* Task description
Show, from the records below, all lines that contain the word "norm".
────────
Below is a small trained network, with its code and all its weights. Each question gives an input and a class and asks what happens when units are switched off, that is, made to give their printed mean instead of their output.

import numpy as np


def w(rows, s, z=0):
    codes = np.array(rows[::2]) - 128.0
    scale = np.full(codes.shape[1], s)
    scale[-1] = z or s
    return codes * scale


def norm(h):
    return h / np.sqrt((h * h).mean(-1, keepdims=True) + 1e-5)


def f(y):
    return np.maximum(y, 0)


def log_softmax(a):
    a = a - a.max(-1, keepdims=True)
    return a - np.log(np.exp(a).sum(-1, keepdims=True))


def net(x, mask):
    res = np.array(x, float).reshape(1, 5) / 4 @ E
    u = 0
    for l in range(4):
        y = f(norm(res) @ A[l][:, :-1].T + A[l][:, -1])
        res = res + np.where(mask[u : u + 6], y, B[l][:, -1]) @ B[l][:, :-1]
        u += 6
    return log_softmax(norm(res)[-1] @ U[:, :-1].T + U[:, -1])


A, B = {}, {}
E = w([
[195,159,111,209,120,68,75],'x0',
[169,20,186,104,140,57,1],'x1',
[152,164,101,105,45,50,198],'x2',
[35,39,128,184,198,142,161],'x3',
[122,104,199,180,187,187,134],'x4',
],0.0019)
A[0] = w([
[93,68,57,87,136,104,181,2],'0.n1',
[233,100,126,161,102,114,98,108],'0.n2',
[134,168,93,103,4,52,156,183],'0.n3',
[123,74,84,108,153,201,81,175],'0.n4',
[191,145,92,174,170,72,115,84],'0.n5',
[129,132,106,79,71,156,122,158],'0.n6',
],0.0037,0.0018)
B[0] = w([
[227,177,83,245,31,117,85,159],'0.n1',
[50,194,189,111,85,144,98,192],'0.n2',
[148,82,53,87,199,97,254,252],'0.n3',
[121,163,129,56,106,179,91,196],'0.n4',
[53,167,142,145,148,126,104,172],'0.n5',
[101,202,155,107,157,97,159,176],'0.n6',
],0.0035,0.0031)
A[1] = w([
[135,114,143,44,136,138,73,191],'1.n1',
[77,3,121,192,94,77,153,66],'1.n2',
[125,149,101,184,124,208,188,6],'1.n3',
[203,30,121,12,30,35,35,103],'1.n4',
[122,38,234,103,167,153,74,92],'1.n5',
[152,121,201,237,142,48,131,120],'1.n6',
],0.0031,0.0013)
B[1] = w([
[2,154,101,127,174,149,157,215],'1.n1',
[61,216,97,212,96,136,111,193],'1.n2',
[164,68,174,138,120,195,160,192],'1.n3',
[131,79,184,210,227,181,187,252],'1.n4',
[181,61,84,43,112,218,216,229],'1.n5',
[56,177,102,33,92,170,72,190],'1.n6',
],0.0035,0.0023)
A[2] = w([
[135,81,146,109,112,113,166,11],'2.n1',
[196,140,191,175,83,191,131,50],'2.n2',
[97,101,111,234,126,116,108,206],'2.n3',
[105,175,129,166,130,164,55,135],'2.n4',
[130,255,91,148,78,98,170,175],'2.n5',
[138,212,112,109,170,143,64,95],'2.n6',
],0.0047,0.0013)
B[2] = w([
[121,195,113,79,150,82,120,142],'2.n1',
[175,137,4,133,202,123,119,153],'2.n2',
[67,161,185,105,150,192,57,194],'2.n3',
[120,176,58,10,26,143,87,187],'2.n4',
[203,60,219,155,103,74,82,254],'2.n5',
[88,112,153,161,88,34,69,169],'2.n6',
],0.0043,0.0035)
────────
* Task response
def norm(h):
        y = f(norm(res) @ A[l][:, :-1].T + A[l][:, -1])
    return log_softmax(norm(res)[-1] @ U[:, :-1].T + U[:, -1])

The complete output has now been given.